**YOUR OBJECTIVE:** Print the line that contains "input [-4,-6,0,-2], class" and every line that follows it in the data below, ending with the final line; include nothing else.

[Items from a data source]
···

Below is a small trained network, with its code and all its weights. Each question gives an input and a class and asks what happens when units are switched off, that is, made to give their printed mean instead of their output.

import numpy as np


def w(rows, s, z=0):
    codes = np.array(rows[::2]) - 128.0
    scale = np.full(codes.shape[1], s)
    scale[-1] = z or s
    return codes * scale


def f(y):
    return np.maximum(y, 0)


def log_softmax(a):
    a = a - a.max(-1, keepdims=True)
    return a - np.log(np.exp(a).sum(-1, keepdims=True))


def net(x, mask):
    res = np.array(x, float).reshape(1, 4) / 4 @ E
    y = f(res @ A[0][:, :-1].T + A[0][:, -1])
    res = res + np.where(mask, y, B[0][:, -1]) @ B[0][:, :-1]
    return log_softmax(res[-1] @ U[:, :-1].T + U[:, -1])


A, B = {}, {}
E = w([
[139,156,117,143,125,122,116,179,150],'x0',
[144,144,199,206,130,10,26,126,32],'x1',
[254,236,22,142,164,232,68,43,94],'x2',
[119,118,124,109,160,112,130,88,148],'x3',
],0.0068)
A[0] = w([
[10,14,215,101,35,58,164,214,185,79],'neuron 1',
[58,106,79,81,72,213,223,182,205,63],'neuron 2',
[145,108,48,28,141,217,208,52,154,254],'neuron 3',
[66,124,173,174,130,63,43,154,50,50],'neuron 4',
[122,99,188,141,181,73,73,11,30,84],'neuron 5',
[179,185,191,238,104,91,3,167,45,66],'neuron 6',
],0.0058,0.0042)
B[0] = w([
[212,227,69,40,71,254,8,50,245,251],'neuron 1',
[18,172,209,159,234,157,138,226,130,202],'neuron 2',
[122,155,222,47,160,131,131,191,216,255],'neuron 3',
[45,162,177,162,247,176,145,169,143,180],'neuron 4',
[116,183,213,102,163,192,157,186,208,180],'neuron 5',
[60,205,189,77,180,159,133,166,215,203],'neuron 6',
],0.0059,0.009)
U = w([
[187,195,67,96,114,205,51,50,159,93],'0',
[28,134,190,132,230,117,184,187,140,9],'1',
[118,141,149,102,142,108,146,136,144,254],'2',
[137,128,163,110,131,110,144,139,148,254],'3',
[116,85,114,127,101,64,134,130,105,201],'4',
[141,39,40,216,57,42,170,39,46,2],'5',
[98,31,32,207,53,22,212,31,39,2],'6',
[170,54,8,190,32,3,196,66,15,2],'7',
],0.0076,0.0055)

Each question gives the input, the list of numbers given to net, and the class t.
The units are the neurons (one row each of A and B). Each row of codes is followed by its name. A weight is (code - 128) times the scale printed after its matrix; where a second scale follows, it is the last column's (A, B and U).
mask holds one flag per neuron, in row order. A switched-off neuron (its flag False) gives its mean, the last column of its row in B, instead of its output. The means were averaged over made-up inputs and are rounded, as every weight is.
A unit's drop is (log p(t) with every unit on - log p(t) with that unit switched off) / (log p(t) with every unit on - log p(t) with every unit switched off).
The circuit of an input: a set's keep is (log p(t) with only the set's units on - log p(t) with every unit switched off) / (log p(t) with every unit on - log p(t) with every unit switched off). Starting from all 6 units, units are removed one at a time, each time the one whose removal leaves the highest keep (on an exact tie, the one counted first), for as long as the keep stays at least 0.8.
units of the circuit, in order: the units of the circuit, biggest drop first
unit that matters most: the unit with the biggest drop
k most important neurons: the k neurons with the biggest drops, biggest first
drop when u is switched off: that unit's drop, to one decimal
input [-3,7,-1,1], class 1: unit that matters most -> neuron 4
input [5,8,1,-8], class 1: units of the circuit, in order -> neuron 6; neuron 4
input [-6,-8,3,5], class 1: 3 most important neurons -> neuron 2; neuron 1; neuron 3
input [-8,-5,7,7], class 3: units of the circuit, in order -> neuron 1; neuron 3
input [-5,-6,1,1], class 1: 3 most important neurons -> neuron 1; neuron 2; neuron 3
input [-4,8,-8,1], class 0: 3 most important neurons -> neuron 1; neuron 2; neuron 3
input [2,8,-8,-2], class 0: 3 most important neurons -> neuron 1; neuron 2; neuron 3
input [6,7,6,2], class 1: units of the circuit, in order -> neuron 1; neuron 6
input [-8,-7,6,8], class 2: 2 most important neurons -> neuron 1; neuron 3
input [1,8,-1,2], class 1: 4 most important neurons -> neuron 4; neuron 6; neuron 1; neuron 5
input [2,7,-1,-7], class 1: 2 most important neurons -> neuron 4; neuron 6
input [-4,-6,0,-2], class 1: 3 most important neurons -> neuron 2; neuron 1; neuron 3
input [2,-5,2,-3], class 1: 2 most important neurons -> neuron 1; neuron 2
input [-6,-3,7,8], class 2: units of the circuit, in order -> neuron 1
input [-8,-2,6,-5], class 3: drop when neuron 1 is switched off -> 1.2
input [-4,7,-8,-3], class 0: drop when neuron 1 is switched off -> 1.4
input [5,3,-5,-4], class 0: drop when neuron 2 is switched off -> 0.1
input [-4,-2,-6,2], class 0: drop when neuron 1 is switched off -> 0.8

···

**SOLUTION TO THIS PROBLEM:**
input [-4,-6,0,-2], class 1: 3 most important neurons -> neuron 2; neuron 1; neuron 3
input [2,-5,2,-3], class 1: 2 most important neurons -> neuron 1; neuron 2
input [-6,-3,7,8], class 2: units of the circuit, in order -> neuron 1
input [-8,-2,6,-5], class 3: drop when neuron 1 is switched off -> 1.2
input [-4,7,-8,-3], class 0: drop when neuron 1 is switched off -> 1.4
input [5,3,-5,-4], class 0: drop when neuron 2 is switched off -> 0.1
input [-4,-2,-6,2], class 0: drop when neuron 1 is switched off -> 0.8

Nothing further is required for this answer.